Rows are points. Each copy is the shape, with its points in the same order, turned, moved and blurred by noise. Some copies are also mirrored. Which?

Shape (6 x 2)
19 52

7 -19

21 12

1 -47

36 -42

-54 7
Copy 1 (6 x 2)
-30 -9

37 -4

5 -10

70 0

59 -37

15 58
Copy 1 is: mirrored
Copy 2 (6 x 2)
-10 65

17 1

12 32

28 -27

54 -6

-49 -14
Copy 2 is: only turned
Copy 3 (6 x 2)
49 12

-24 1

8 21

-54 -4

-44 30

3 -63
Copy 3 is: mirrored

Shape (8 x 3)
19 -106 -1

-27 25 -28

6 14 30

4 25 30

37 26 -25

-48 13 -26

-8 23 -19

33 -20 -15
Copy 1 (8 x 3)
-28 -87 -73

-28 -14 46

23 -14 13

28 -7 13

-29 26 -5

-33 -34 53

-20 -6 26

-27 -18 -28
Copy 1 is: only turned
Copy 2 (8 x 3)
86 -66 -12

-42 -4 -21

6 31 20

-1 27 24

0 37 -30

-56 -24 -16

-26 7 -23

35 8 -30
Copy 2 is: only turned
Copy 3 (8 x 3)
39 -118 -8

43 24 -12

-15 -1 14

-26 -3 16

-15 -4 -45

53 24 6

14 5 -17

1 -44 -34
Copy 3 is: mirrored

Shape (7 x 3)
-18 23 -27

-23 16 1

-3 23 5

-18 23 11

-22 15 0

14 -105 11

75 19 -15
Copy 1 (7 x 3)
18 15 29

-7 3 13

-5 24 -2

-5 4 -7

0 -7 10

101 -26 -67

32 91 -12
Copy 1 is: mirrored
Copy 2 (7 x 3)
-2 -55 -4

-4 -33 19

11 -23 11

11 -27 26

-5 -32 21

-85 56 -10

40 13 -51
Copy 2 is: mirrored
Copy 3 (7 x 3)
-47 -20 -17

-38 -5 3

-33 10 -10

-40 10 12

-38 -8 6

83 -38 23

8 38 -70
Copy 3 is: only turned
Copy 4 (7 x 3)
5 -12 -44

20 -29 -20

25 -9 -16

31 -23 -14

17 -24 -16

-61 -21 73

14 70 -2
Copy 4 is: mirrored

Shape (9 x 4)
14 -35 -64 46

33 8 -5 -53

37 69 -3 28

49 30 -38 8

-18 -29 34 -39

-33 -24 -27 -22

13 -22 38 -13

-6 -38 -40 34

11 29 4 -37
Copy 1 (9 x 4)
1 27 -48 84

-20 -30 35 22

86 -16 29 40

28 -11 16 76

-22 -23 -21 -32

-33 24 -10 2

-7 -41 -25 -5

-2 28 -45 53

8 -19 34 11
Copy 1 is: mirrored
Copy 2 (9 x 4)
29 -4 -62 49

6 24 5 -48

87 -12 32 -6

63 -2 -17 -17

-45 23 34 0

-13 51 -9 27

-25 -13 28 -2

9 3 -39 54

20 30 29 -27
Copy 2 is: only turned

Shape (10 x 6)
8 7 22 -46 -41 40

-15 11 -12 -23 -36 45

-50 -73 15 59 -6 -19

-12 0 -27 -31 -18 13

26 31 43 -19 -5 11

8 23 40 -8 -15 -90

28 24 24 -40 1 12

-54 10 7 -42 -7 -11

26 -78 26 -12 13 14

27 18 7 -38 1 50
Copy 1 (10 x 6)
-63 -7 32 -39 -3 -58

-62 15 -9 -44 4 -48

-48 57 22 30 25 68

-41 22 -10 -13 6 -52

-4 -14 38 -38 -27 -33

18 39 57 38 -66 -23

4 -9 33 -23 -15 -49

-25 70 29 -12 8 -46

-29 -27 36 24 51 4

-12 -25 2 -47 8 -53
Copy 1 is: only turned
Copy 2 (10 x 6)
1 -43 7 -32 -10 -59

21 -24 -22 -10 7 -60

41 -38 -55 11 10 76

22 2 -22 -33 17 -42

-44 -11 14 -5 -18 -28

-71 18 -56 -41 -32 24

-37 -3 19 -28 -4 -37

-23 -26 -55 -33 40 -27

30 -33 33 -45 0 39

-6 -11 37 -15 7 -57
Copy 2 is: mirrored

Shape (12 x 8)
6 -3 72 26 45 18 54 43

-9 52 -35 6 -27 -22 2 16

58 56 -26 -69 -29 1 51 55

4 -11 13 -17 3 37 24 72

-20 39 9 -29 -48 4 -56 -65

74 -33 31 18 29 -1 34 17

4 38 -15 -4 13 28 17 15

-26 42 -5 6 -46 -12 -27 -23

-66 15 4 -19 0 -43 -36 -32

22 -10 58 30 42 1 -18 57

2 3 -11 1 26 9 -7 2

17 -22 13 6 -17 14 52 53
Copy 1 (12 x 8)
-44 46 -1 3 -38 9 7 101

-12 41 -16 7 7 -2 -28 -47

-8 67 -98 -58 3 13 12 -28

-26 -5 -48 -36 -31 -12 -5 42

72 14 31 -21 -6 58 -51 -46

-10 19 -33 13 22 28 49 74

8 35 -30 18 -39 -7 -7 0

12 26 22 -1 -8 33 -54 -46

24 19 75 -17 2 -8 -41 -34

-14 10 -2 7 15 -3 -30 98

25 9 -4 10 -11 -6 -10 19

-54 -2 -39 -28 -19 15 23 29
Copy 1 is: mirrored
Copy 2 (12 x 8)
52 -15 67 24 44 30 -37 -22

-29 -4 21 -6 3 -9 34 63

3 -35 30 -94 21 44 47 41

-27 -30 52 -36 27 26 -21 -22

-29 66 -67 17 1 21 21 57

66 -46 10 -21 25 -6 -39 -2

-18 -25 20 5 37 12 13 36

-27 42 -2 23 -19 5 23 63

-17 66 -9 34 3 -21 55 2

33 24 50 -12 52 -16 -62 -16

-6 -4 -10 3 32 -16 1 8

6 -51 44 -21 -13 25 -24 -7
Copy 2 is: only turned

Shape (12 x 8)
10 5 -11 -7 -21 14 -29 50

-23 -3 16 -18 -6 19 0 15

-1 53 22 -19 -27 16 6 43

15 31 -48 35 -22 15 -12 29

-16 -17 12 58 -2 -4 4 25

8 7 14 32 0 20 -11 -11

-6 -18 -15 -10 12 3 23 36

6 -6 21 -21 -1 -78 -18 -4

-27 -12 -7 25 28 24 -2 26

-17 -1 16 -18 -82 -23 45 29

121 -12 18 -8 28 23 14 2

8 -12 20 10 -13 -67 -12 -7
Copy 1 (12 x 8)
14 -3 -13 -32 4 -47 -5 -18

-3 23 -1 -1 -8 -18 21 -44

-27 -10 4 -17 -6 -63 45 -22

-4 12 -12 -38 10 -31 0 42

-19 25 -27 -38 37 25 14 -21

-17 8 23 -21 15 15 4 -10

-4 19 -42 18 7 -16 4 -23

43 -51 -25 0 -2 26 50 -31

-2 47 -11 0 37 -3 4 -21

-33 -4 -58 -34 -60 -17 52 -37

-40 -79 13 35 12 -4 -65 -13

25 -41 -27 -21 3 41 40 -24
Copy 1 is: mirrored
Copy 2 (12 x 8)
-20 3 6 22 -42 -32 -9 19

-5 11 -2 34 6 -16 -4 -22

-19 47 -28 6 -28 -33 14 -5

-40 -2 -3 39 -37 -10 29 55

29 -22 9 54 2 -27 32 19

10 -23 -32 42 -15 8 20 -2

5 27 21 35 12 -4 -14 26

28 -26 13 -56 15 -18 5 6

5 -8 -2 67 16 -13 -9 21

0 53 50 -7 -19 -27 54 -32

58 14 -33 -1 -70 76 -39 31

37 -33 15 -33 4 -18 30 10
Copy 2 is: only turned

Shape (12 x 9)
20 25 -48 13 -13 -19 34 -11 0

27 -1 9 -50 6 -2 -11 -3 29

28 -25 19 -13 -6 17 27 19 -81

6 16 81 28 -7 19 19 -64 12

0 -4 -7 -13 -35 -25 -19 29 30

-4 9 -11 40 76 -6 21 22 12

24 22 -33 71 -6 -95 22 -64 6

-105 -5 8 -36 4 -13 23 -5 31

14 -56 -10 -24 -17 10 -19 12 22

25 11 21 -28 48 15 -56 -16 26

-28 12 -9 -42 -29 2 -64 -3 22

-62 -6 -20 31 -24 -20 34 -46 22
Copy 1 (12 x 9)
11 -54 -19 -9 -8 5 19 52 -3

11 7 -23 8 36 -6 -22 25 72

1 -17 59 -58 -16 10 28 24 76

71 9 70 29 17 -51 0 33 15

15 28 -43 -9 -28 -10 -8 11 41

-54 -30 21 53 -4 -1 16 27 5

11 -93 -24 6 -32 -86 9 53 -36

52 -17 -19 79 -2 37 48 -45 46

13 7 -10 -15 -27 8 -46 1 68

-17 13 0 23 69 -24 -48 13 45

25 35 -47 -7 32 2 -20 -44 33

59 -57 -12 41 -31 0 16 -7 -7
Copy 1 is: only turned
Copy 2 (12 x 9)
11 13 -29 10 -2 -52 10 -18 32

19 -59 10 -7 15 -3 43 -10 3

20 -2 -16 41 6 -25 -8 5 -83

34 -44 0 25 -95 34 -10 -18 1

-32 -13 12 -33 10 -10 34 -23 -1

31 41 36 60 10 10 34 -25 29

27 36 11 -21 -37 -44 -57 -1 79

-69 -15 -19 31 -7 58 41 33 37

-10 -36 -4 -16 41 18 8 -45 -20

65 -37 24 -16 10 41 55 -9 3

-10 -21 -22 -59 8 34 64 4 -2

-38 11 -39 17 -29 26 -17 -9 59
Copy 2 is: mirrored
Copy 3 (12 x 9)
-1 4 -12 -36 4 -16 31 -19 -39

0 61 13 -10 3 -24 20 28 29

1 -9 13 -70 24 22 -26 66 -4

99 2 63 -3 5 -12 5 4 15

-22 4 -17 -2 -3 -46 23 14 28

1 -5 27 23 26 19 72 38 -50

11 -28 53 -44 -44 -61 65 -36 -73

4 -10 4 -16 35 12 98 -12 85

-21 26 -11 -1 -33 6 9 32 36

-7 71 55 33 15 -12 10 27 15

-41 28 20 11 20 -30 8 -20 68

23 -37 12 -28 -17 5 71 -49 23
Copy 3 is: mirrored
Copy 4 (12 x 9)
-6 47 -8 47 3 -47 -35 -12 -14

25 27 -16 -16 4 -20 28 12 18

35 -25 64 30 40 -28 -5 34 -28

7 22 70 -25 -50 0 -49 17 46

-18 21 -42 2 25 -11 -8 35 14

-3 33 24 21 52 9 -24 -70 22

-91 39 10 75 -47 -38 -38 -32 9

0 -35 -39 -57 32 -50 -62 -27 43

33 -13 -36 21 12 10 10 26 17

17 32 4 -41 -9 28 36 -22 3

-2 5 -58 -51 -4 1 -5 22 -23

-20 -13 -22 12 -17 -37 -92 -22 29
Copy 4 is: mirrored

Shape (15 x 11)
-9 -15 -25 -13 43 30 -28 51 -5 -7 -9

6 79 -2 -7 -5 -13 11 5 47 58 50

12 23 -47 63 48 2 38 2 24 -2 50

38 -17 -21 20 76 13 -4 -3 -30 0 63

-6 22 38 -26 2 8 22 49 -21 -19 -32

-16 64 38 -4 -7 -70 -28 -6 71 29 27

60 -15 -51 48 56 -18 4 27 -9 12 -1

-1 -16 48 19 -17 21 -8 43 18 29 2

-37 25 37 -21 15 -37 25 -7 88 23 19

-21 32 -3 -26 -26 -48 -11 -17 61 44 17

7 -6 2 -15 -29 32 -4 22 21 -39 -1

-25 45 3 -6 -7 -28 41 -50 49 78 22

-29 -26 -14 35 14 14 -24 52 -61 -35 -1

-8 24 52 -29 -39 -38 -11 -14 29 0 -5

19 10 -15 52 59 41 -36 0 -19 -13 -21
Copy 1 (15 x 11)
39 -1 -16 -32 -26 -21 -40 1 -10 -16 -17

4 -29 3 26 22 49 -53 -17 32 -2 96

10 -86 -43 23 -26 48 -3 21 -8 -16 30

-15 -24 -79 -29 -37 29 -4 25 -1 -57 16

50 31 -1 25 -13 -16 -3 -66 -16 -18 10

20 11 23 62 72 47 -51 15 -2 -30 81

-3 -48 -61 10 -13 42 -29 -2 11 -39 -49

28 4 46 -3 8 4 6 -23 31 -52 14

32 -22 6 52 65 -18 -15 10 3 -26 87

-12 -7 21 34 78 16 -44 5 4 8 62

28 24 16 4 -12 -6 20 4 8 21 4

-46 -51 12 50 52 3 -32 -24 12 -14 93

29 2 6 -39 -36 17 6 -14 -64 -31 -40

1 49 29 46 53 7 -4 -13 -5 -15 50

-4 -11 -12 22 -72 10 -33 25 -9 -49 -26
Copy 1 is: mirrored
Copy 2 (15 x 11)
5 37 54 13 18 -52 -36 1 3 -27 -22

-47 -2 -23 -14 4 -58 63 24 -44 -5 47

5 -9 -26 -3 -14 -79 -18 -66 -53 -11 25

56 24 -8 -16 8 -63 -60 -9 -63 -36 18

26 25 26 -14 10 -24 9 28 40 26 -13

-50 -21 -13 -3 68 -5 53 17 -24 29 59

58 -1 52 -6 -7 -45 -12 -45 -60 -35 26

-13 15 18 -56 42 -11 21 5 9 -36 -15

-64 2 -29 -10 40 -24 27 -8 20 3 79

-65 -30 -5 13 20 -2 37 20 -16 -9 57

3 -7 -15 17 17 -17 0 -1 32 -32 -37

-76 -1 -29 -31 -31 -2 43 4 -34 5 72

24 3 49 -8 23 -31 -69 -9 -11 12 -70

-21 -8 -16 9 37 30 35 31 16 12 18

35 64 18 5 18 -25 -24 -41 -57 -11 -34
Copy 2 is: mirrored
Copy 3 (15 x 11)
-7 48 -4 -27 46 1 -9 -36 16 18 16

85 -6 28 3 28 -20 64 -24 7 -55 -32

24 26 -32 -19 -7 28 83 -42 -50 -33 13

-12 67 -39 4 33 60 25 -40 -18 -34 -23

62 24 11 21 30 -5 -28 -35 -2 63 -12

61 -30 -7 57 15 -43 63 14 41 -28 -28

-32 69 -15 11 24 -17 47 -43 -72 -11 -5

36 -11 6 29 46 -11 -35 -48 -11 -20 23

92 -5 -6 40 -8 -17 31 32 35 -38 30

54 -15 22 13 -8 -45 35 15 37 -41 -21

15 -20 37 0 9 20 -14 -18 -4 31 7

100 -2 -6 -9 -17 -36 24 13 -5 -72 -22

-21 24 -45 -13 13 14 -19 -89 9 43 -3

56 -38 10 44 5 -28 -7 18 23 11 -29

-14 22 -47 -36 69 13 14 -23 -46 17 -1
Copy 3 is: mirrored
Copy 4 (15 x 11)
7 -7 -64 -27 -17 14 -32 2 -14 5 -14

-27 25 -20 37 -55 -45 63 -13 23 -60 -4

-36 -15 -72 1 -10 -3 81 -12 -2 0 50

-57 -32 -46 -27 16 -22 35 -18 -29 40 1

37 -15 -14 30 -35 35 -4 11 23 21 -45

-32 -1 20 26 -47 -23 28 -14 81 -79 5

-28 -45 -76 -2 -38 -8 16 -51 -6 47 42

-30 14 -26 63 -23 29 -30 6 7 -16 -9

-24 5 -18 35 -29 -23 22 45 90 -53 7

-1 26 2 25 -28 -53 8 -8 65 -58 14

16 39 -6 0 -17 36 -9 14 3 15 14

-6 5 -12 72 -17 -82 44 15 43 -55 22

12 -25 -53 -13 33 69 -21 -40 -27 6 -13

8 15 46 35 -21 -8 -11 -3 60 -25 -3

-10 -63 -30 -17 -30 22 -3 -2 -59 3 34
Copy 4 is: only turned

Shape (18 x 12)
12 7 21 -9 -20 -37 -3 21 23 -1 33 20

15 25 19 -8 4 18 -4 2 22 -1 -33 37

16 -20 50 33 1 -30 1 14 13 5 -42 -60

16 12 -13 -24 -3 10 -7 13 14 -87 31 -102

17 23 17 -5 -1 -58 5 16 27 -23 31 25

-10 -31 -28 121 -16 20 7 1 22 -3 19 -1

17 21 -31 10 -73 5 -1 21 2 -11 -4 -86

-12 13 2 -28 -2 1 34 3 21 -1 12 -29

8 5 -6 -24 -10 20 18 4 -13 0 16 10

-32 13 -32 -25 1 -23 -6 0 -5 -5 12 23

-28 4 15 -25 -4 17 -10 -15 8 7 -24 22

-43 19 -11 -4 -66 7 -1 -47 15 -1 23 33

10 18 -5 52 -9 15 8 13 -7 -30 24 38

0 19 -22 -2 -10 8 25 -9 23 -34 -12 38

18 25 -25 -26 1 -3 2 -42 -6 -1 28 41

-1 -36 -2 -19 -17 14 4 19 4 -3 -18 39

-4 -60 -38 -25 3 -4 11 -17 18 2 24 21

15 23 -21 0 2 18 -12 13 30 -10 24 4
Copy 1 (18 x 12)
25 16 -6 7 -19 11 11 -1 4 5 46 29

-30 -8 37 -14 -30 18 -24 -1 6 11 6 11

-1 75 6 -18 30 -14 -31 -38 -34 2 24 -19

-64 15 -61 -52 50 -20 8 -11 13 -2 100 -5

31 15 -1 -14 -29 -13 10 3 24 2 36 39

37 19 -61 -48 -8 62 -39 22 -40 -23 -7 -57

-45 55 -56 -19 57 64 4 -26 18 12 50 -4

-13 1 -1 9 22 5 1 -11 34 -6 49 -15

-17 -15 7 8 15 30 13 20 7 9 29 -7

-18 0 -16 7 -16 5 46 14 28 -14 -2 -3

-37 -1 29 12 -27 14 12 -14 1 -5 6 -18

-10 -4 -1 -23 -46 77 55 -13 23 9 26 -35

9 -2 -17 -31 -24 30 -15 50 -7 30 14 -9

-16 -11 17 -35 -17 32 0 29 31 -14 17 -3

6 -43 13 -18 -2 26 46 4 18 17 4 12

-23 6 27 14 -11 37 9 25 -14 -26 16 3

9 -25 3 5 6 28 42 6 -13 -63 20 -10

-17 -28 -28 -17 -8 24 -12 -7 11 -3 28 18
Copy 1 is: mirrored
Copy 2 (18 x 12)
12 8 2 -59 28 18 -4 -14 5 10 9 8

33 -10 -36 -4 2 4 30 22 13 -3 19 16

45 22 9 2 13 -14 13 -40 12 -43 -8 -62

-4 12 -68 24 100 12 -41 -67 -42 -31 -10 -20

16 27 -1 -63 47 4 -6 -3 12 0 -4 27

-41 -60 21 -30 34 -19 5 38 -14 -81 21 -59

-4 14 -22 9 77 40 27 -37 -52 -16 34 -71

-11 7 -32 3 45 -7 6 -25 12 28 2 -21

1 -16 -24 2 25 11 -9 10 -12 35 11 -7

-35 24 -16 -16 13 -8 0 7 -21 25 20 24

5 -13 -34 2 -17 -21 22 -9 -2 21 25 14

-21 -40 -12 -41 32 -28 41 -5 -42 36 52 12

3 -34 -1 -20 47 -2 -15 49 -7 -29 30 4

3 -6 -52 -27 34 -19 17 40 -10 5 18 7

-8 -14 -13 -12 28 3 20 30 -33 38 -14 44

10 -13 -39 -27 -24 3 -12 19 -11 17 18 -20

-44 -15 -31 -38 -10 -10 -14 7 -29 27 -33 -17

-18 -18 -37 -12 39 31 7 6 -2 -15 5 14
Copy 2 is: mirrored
=====
> EXERCISE DIRECTIONS
Extract the first line above and each line after it up to and including the one with "Copy 2 (8 x 3)", please, exactly and with nothing else.

> PROBLEM SOLUTION
Rows are points. Each copy is the shape, with its points in the same order, turned, moved and blurred by noise. Some copies are also mirrored. Which?

Shape (6 x 2)
19 52

7 -19

21 12

1 -47

36 -42

-54 7
Copy 1 (6 x 2)
-30 -9

37 -4

5 -10

70 0

59 -37

15 58
Copy 1 is: mirrored
Copy 2 (6 x 2)
-10 65

17 1

12 32

28 -27

54 -6

-49 -14
Copy 2 is: only turned
Copy 3 (6 x 2)
49 12

-24 1

8 21

-54 -4

-44 30

3 -63
Copy 3 is: mirrored

Shape (8 x 3)
19 -106 -1

-27 25 -28

6 14 30

4 25 30

37 26 -25

-48 13 -26

-8 23 -19

33 -20 -15
Copy 1 (8 x 3)
-28 -87 -73

-28 -14 46

23 -14 13

28 -7 13

-29 26 -5

-33 -34 53

-20 -6 26

-27 -18 -28
Copy 1 is: only turned
Copy 2 (8 x 3)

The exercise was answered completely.